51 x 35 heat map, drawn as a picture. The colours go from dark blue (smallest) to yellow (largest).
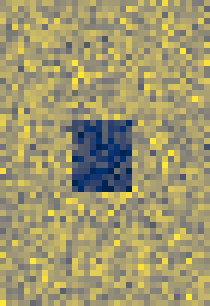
An odd patch, lower than its surroundings, sits in the centre. No regular stripes run through it. There is no overall slope. The ninth with the lowest average is the centre.
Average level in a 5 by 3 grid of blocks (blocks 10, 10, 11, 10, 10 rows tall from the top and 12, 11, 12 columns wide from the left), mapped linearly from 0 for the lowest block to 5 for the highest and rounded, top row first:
555 | 555 | 505 | 545 | 555
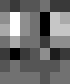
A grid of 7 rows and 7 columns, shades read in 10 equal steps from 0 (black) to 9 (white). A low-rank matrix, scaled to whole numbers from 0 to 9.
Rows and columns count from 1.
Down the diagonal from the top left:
3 9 5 4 5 3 4
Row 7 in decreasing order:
4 4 4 4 4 4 3
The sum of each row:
19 36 38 30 15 23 27
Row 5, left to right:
2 0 2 3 5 1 2
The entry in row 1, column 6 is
2
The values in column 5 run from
0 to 5
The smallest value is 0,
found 3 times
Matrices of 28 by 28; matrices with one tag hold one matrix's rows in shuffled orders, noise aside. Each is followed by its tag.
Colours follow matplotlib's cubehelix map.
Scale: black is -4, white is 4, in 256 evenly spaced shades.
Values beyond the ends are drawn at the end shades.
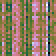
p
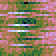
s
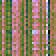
p
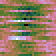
s
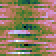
s
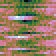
s
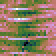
s
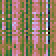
p
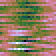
s
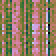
p
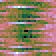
s
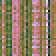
p
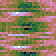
s
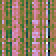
p
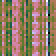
p
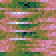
s
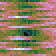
s
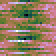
s
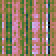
p
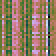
p
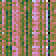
p
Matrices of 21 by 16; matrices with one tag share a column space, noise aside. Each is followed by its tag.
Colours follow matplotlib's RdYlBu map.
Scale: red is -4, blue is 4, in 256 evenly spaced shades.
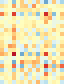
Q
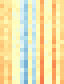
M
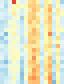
M
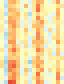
M
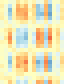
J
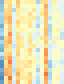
M
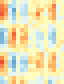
J
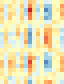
J
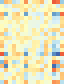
Q
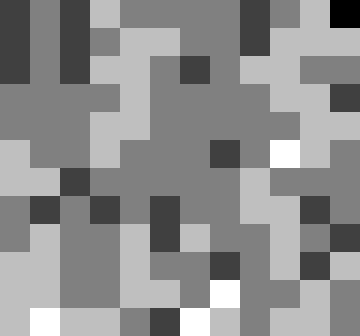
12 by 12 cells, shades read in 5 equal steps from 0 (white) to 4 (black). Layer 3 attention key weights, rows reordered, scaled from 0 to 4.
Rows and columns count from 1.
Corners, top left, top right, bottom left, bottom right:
3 4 1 2
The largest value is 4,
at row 1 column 12
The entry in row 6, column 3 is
2
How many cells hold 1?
46
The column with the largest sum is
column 3
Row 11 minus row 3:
-2 -1 -1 1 0 -1 -1 -2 1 1 -1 0
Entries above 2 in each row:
4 3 3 1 0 1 1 4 2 2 0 1
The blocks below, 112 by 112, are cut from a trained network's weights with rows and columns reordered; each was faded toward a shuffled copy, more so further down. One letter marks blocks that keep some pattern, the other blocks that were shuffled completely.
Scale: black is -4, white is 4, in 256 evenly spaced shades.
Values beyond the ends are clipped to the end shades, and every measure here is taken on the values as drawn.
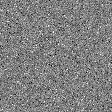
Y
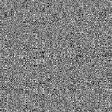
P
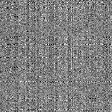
P
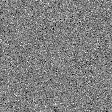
Y
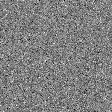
Y
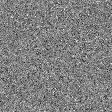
Y
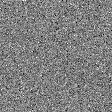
Y
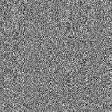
P
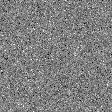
Y
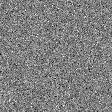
Y
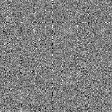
P
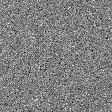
Y
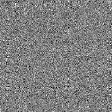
P
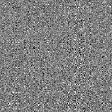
P
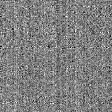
P
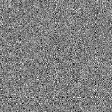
P
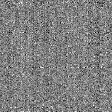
P
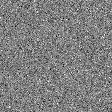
Y
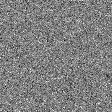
Y
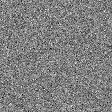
Y
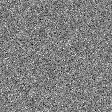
Y
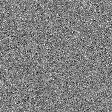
Y
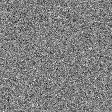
Y
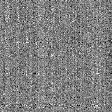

* TASK BRIEF
Return the data exactly as it stands, minus the pictures.

* TASK SOLUTION
51 x 35 heat map, drawn as a picture. The colours go from dark blue (smallest) to yellow (largest).
An odd patch, lower than its surroundings, sits in the centre. No regular stripes run through it. There is no overall slope. The ninth with the lowest average is the centre.
Average level in a 5 by 3 grid of blocks (blocks 10, 10, 11, 10, 10 rows tall from the top and 12, 11, 12 columns wide from the left), mapped linearly from 0 for the lowest block to 5 for the highest and rounded, top row first:
555 | 555 | 505 | 545 | 555
A grid of 7 rows and 7 columns, shades read in 10 equal steps from 0 (black) to 9 (white). A low-rank matrix, scaled to whole numbers from 0 to 9.
Rows and columns count from 1.
Down the diagonal from the top left:
3 9 5 4 5 3 4
Row 7 in decreasing order:
4 4 4 4 4 4 3
The sum of each row:
19 36 38 30 15 23 27
Row 5, left to right:
2 0 2 3 5 1 2
The entry in row 1, column 6 is
2
The values in column 5 run from
0 to 5
The smallest value is 0,
found 3 times
Matrices of 28 by 28; matrices with one tag hold one matrix's rows in shuffled orders, noise aside. Each is followed by its tag.
Colours follow matplotlib's cubehelix map.
Scale: black is -4, white is 4, in 256 evenly spaced shades.
Values beyond the ends are drawn at the end shades.
p
s
p
s
s
s
s
p
s
p
s
p
s
p
p
s
s
s
p
p
p
Matrices of 21 by 16; matrices with one tag share a column space, noise aside. Each is followed by its tag.
Colours follow matplotlib's RdYlBu map.
Scale: red is -4, blue is 4, in 256 evenly spaced shades.
Q
M
M
M
J
M
J
J
Q
12 by 12 cells, shades read in 5 equal steps from 0 (white) to 4 (black). Layer 3 attention key weights, rows reordered, scaled from 0 to 4.
Rows and columns count from 1.
Corners, top left, top right, bottom left, bottom right:
3 4 1 2
The largest value is 4,
at row 1 column 12
The entry in row 6, column 3 is
2
How many cells hold 1?
46
The column with the largest sum is
column 3
Row 11 minus row 3:
-2 -1 -1 1 0 -1 -1 -2 1 1 -1 0
Entries above 2 in each row:
4 3 3 1 0 1 1 4 2 2 0 1
The blocks below, 112 by 112, are cut from a trained network's weights with rows and columns reordered; each was faded toward a shuffled copy, more so further down. One letter marks blocks that keep some pattern, the other blocks that were shuffled completely.
Scale: black is -4, white is 4, in 256 evenly spaced shades.
Values beyond the ends are clipped to the end shades, and every measure here is taken on the values as drawn.
Y
P
P
Y
Y
Y
Y
P
Y
Y
P
Y
P
P
P
P
P
Y
Y
Y
Y
Y
Y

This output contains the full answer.